## Task to carry out
Each entry that follows should be written again verbatim.

## Information given
Each row is a point on a landscape with many valleys, with its height.
From any point a ball rolls to the lowest of the 2 points nearest to it. It stops when none of these is lower. Distance is the straight distance between rows; heights are no part of it.
Z_574 h=418: [166 136  67 107  98 146 108 133 108 178 130  81 141 164 199 183 162 152
 123 159 150 114 139 160  87 100 141]
Z_471 h=221: [ 96 106 135  87 112  76  82 132 161 128 101  65 177 132 157 124 146 115
  86 102 171 153 164 114 127 106 111]
Z_354 h=61: [155 149 109 114 107 124 186  89 136 137 187  93 121 163 191  95 132 114
 157 146  95  69 166 146 126 142 136]
Z_592 h=363: [169 164 120 108 136 173 172 107  84 114 159 144  96 125 138 167 104 109
 146 164 102  98 135 153 128 136  86]
Z_147 h=78: [101 171  89  76 136 145 179  96 120 123  72  60 141 120 223 137 116 134
 113 110 129 126 135 161 105 104 129]
Z_111 h=137: [ 91 142 187 110 105  95 109 156  98 139 142 148 153 110  97 135 100 147
 136 142 179 183  99  88 115  93  75]
Z_330 h=493: [156 112 119 145 104 107  92 139 134 164 131 148 145 149 157 125 177 150
 135 105 118 130 143  84 133 130 139]
Z_143 h=481: [130 147  58 144 150 129 104 130 132 175 157 193 149 121 135 125 134 130
 151 114  89 102 170  89  88 140 136]
Z_496 h=118: [120 171 184  90 125 105 122 137  75 115 108 134 131  91 119 162 108 141
 111 127 172 175 117  95 134  91  54]
Z_683 h=691: [132  98  87 143 130 146  58 178 118 176 137 138 152 153 110 145 144 120
 137 172 101  36 138 117 121 161 127]
Z_704 h=239: [101 110 159  97 123  72  62 147 145 126 106  86 166 118 103 147 129 114
  84 102 171 151 161 101 125 128  89]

## Solution to the exercise
Each row is a point on a landscape with many valleys, with its height.
From any point a ball rolls to the lowest of the 2 points nearest to it. It stops when none of these is lower. Distance is the straight distance between rows; heights are no part of it.
Z_574 h=418: [166 136  67 107  98 146 108 133 108 178 130  81 141 164 199 183 162 152
 123 159 150 114 139 160  87 100 141]
Z_471 h=221: [ 96 106 135  87 112  76  82 132 161 128 101  65 177 132 157 124 146 115
  86 102 171 153 164 114 127 106 111]
Z_354 h=61: [155 149 109 114 107 124 186  89 136 137 187  93 121 163 191  95 132 114
 157 146  95  69 166 146 126 142 136]
Z_592 h=363: [169 164 120 108 136 173 172 107  84 114 159 144  96 125 138 167 104 109
 146 164 102  98 135 153 128 136  86]
Z_147 h=78: [101 171  89  76 136 145 179  96 120 123  72  60 141 120 223 137 116 134
 113 110 129 126 135 161 105 104 129]
Z_111 h=137: [ 91 142 187 110 105  95 109 156  98 139 142 148 153 110  97 135 100 147
 136 142 179 183  99  88 115  93  75]
Z_330 h=493: [156 112 119 145 104 107  92 139 134 164 131 148 145 149 157 125 177 150
 135 105 118 130 143  84 133 130 139]
Z_143 h=481: [130 147  58 144 150 129 104 130 132 175 157 193 149 121 135 125 134 130
 151 114  89 102 170  89  88 140 136]
Z_496 h=118: [120 171 184  90 125 105 122 137  75 115 108 134 131  91 119 162 108 141
 111 127 172 175 117  95 134  91  54]
Z_683 h=691: [132  98  87 143 130 146  58 178 118 176 137 138 152 153 110 145 144 120
 137 172 101  36 138 117 121 161 127]
Z_704 h=239: [101 110 159  97 123  72  62 147 145 126 106  86 166 118 103 147 129 114
  84 102 171 151 161 101 125 128  89]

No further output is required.